ACTION ITEM:
The line containing "Dag: 90 110" and every line after it, through the last one below: output exactly these and nothing else.

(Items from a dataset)
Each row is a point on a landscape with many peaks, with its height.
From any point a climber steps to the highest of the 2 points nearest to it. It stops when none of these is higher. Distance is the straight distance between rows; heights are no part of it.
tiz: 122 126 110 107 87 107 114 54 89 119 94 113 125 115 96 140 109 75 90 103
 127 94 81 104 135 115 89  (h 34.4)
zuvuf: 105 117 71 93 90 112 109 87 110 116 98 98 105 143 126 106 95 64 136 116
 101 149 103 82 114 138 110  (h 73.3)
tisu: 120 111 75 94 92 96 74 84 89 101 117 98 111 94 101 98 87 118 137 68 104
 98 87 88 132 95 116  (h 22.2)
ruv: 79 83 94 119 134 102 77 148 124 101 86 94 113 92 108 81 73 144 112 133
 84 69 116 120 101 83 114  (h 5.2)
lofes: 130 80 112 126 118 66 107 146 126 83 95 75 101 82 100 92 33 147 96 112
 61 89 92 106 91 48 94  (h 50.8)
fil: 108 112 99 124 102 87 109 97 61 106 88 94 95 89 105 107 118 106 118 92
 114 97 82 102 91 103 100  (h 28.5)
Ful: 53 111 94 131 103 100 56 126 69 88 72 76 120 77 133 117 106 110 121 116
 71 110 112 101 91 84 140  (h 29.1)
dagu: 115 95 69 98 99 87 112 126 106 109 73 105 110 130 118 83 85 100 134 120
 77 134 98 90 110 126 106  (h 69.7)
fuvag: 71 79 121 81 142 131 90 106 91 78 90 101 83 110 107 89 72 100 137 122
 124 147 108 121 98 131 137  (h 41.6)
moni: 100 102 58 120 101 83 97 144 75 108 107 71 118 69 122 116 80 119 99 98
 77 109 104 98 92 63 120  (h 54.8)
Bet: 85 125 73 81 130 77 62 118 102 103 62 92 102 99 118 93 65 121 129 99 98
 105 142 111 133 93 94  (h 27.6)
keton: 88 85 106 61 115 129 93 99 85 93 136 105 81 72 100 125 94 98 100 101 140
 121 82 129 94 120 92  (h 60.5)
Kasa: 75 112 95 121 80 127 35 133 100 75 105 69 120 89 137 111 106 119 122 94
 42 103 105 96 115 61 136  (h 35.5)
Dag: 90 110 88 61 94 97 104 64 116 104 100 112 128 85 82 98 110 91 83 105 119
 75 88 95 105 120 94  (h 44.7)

COMPLETED TASK:
Dag: 90 110 88 61 94 97 104 64 116 104 100 112 128 85 82 98 110 91 83 105 119
 75 88 95 105 120 94  (h 44.7)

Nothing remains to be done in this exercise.